Records for the task below:
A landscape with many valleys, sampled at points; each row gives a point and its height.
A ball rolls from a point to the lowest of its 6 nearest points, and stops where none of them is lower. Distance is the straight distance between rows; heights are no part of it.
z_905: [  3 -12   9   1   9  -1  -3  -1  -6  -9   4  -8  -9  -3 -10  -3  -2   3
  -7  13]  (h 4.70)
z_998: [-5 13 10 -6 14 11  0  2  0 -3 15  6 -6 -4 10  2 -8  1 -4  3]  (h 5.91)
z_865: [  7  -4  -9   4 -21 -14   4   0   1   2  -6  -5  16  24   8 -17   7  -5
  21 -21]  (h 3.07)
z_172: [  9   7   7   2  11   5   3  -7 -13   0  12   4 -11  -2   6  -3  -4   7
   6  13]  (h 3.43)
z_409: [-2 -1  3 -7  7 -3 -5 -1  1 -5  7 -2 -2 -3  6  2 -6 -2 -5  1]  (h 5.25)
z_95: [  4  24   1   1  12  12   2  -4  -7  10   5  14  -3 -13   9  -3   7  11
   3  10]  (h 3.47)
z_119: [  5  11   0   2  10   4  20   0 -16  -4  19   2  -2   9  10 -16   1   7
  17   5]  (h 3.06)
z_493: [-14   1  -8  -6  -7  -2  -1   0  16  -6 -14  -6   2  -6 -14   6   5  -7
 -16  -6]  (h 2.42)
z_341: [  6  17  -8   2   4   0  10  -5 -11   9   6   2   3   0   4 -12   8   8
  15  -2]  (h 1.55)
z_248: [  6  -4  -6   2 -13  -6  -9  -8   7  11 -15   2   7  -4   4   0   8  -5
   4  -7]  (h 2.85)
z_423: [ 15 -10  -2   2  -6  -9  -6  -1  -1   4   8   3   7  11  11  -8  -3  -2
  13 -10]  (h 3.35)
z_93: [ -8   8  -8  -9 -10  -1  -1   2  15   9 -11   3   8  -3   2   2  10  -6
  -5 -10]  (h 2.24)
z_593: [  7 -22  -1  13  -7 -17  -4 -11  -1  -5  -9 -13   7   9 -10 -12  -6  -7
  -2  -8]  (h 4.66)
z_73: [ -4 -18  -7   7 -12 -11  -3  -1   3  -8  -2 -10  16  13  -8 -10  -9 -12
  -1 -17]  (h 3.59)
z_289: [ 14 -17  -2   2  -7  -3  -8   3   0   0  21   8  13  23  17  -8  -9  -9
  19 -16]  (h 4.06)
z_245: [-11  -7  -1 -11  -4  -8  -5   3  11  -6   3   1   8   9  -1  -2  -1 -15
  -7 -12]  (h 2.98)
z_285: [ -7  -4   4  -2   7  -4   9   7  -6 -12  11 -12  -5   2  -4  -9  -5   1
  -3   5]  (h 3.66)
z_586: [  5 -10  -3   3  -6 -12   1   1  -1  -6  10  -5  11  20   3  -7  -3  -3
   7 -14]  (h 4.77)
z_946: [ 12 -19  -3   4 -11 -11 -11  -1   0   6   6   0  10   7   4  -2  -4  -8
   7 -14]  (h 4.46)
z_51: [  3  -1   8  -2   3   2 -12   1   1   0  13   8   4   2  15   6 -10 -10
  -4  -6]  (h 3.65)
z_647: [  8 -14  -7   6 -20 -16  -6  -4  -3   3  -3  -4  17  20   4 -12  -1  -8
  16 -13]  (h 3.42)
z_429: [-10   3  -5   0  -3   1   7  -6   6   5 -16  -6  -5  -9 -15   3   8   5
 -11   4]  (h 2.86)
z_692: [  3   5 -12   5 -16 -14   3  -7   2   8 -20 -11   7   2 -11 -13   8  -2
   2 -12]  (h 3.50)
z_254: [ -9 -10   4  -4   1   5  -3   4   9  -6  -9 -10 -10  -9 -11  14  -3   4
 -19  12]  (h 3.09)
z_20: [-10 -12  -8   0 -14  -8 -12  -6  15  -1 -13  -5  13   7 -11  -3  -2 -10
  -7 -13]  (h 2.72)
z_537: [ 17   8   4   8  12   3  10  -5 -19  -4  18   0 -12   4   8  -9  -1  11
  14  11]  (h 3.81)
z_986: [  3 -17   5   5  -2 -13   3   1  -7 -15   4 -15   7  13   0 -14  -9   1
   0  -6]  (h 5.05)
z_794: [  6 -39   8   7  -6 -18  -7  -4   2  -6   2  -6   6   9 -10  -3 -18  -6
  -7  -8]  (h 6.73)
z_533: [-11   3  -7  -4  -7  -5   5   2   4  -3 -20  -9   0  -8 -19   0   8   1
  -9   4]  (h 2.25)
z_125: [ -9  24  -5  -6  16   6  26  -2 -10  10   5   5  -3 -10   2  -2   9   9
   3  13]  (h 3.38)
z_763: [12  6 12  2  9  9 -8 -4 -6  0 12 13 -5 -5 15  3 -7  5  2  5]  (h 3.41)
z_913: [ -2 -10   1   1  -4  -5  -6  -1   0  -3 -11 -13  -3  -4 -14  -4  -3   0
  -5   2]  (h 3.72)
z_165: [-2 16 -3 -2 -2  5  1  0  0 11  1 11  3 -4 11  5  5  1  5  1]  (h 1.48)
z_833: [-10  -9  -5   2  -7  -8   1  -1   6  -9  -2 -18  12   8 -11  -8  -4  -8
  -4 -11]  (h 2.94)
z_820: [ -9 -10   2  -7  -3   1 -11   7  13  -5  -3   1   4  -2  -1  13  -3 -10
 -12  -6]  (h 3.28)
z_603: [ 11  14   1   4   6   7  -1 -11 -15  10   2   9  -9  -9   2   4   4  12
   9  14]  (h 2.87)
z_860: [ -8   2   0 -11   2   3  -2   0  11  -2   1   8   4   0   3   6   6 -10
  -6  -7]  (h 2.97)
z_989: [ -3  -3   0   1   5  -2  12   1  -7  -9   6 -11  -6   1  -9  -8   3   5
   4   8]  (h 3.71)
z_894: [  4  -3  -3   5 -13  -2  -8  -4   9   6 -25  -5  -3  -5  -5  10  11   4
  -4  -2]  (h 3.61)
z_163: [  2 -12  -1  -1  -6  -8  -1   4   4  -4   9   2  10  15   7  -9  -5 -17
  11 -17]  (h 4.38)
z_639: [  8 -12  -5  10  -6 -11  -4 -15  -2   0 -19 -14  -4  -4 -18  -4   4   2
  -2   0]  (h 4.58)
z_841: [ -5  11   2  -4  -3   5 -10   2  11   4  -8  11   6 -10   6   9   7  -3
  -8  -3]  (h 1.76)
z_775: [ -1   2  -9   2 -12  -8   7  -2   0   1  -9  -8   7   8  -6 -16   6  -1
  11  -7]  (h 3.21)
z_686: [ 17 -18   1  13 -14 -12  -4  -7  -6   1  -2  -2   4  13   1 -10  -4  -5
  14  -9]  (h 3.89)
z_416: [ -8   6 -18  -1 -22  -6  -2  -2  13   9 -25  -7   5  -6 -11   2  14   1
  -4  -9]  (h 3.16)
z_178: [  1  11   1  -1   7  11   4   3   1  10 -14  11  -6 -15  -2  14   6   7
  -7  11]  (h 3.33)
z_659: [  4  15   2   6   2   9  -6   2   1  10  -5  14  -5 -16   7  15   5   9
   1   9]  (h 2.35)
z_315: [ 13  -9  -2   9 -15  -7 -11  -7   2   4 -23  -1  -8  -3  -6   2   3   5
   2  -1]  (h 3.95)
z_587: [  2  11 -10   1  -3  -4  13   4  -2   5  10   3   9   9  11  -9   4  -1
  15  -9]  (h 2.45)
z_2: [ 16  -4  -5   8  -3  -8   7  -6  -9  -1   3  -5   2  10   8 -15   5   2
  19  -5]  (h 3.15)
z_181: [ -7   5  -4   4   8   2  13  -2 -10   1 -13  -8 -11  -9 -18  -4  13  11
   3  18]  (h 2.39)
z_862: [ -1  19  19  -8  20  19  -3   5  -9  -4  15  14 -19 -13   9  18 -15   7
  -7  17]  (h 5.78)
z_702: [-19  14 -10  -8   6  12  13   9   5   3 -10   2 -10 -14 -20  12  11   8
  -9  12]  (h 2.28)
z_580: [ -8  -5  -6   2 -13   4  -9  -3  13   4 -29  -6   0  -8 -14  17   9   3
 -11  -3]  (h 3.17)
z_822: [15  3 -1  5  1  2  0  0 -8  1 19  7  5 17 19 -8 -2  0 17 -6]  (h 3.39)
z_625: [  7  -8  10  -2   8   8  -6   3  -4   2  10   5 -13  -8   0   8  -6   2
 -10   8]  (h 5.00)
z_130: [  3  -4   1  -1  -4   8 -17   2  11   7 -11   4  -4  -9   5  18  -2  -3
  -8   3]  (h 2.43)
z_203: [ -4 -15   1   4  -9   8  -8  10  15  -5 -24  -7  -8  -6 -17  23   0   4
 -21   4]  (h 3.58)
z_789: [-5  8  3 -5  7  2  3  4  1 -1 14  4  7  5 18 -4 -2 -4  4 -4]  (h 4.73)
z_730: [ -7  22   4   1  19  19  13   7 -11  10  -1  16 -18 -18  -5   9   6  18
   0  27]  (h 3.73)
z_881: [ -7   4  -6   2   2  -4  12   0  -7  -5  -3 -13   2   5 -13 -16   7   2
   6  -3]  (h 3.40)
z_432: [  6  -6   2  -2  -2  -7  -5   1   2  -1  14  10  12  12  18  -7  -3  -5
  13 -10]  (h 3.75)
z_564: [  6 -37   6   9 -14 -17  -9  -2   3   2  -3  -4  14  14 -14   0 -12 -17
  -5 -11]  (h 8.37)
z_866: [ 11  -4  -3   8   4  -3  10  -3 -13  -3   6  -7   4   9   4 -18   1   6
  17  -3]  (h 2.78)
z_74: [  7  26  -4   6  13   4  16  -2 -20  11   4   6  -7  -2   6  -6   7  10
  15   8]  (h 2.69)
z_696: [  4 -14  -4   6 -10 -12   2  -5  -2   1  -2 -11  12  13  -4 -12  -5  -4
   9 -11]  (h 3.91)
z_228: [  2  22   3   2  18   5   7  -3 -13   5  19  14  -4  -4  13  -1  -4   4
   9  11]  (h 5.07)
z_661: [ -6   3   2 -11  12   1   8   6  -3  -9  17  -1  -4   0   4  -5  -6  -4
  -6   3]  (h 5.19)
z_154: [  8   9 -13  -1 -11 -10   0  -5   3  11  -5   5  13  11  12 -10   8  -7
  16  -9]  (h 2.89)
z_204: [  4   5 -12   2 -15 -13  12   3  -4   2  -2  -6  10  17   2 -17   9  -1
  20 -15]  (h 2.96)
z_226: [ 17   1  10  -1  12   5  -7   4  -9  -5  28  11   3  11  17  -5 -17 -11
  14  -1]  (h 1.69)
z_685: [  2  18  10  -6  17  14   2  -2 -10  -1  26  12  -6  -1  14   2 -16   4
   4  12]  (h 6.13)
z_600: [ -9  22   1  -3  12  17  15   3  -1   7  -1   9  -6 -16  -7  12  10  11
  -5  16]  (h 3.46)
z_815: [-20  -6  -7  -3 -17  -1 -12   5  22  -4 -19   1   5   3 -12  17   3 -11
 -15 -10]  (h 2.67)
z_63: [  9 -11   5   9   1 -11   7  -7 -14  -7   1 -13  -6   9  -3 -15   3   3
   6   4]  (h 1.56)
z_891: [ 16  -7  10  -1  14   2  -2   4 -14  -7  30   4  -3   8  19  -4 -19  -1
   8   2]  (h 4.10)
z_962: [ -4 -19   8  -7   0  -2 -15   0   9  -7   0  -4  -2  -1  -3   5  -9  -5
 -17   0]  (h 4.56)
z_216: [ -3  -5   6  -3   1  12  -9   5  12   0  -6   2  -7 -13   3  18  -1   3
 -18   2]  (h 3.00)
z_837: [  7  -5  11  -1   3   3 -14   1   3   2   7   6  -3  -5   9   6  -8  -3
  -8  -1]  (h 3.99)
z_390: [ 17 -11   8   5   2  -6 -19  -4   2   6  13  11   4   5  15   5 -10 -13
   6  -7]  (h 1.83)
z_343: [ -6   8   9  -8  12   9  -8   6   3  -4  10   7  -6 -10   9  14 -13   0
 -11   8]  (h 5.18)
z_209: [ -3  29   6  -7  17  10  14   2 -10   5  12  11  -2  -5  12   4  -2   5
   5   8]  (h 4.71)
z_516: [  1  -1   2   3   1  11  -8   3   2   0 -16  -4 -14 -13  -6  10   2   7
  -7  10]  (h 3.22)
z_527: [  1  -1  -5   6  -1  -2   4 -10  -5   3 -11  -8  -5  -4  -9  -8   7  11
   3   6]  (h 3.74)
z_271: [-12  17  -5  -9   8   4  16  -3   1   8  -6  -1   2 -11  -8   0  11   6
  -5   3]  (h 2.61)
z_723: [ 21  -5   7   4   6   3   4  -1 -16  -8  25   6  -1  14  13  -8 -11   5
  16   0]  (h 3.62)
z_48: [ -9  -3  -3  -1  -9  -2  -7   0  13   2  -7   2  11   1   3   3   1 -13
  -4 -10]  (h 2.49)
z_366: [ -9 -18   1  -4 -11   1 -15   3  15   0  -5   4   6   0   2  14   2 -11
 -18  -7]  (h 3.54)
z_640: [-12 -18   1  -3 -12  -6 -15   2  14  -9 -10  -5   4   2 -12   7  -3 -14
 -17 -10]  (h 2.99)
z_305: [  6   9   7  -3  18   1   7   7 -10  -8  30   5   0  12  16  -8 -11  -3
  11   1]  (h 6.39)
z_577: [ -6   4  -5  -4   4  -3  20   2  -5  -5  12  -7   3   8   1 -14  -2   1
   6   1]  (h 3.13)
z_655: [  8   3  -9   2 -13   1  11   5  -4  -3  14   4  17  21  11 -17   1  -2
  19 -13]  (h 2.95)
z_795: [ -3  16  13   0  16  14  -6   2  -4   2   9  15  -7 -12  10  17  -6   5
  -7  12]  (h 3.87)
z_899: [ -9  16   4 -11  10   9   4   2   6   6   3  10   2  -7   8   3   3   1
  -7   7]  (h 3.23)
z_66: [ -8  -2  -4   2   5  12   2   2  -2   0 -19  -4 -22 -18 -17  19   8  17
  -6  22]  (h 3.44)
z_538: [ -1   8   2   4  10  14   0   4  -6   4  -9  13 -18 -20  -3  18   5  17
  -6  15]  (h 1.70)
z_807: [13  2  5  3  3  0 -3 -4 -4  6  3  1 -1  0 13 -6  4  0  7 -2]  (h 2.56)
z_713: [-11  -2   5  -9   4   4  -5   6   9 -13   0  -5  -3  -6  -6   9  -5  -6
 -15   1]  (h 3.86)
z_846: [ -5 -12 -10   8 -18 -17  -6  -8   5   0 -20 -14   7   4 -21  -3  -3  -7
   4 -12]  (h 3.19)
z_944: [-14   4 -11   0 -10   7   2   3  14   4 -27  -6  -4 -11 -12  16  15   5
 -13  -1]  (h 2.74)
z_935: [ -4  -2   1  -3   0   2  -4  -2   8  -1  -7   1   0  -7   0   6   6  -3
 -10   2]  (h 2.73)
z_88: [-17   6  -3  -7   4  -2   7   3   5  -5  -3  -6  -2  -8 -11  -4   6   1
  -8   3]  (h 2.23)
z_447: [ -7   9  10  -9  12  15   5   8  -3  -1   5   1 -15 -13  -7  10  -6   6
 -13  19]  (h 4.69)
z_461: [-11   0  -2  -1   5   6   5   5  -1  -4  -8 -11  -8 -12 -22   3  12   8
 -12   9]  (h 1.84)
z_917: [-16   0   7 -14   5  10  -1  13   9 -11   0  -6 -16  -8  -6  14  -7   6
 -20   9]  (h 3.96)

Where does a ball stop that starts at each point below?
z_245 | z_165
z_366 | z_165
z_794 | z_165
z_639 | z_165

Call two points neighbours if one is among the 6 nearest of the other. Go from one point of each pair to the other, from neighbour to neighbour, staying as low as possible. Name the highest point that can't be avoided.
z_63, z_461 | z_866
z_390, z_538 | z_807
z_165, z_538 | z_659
End of Records for the task.
▶ **Exercise aim**:
Using the data above, copy each line that contains "from".

▶ **Reply**:
A ball rolls from a point to the lowest of its 6 nearest points, and stops where none of them is lower. Distance is the straight distance between rows; heights are no part of it.
Call two points neighbours if one is among the 6 nearest of the other. Go from one point of each pair to the other, from neighbour to neighbour, staying as low as possible. Name the highest point that can't be avoided.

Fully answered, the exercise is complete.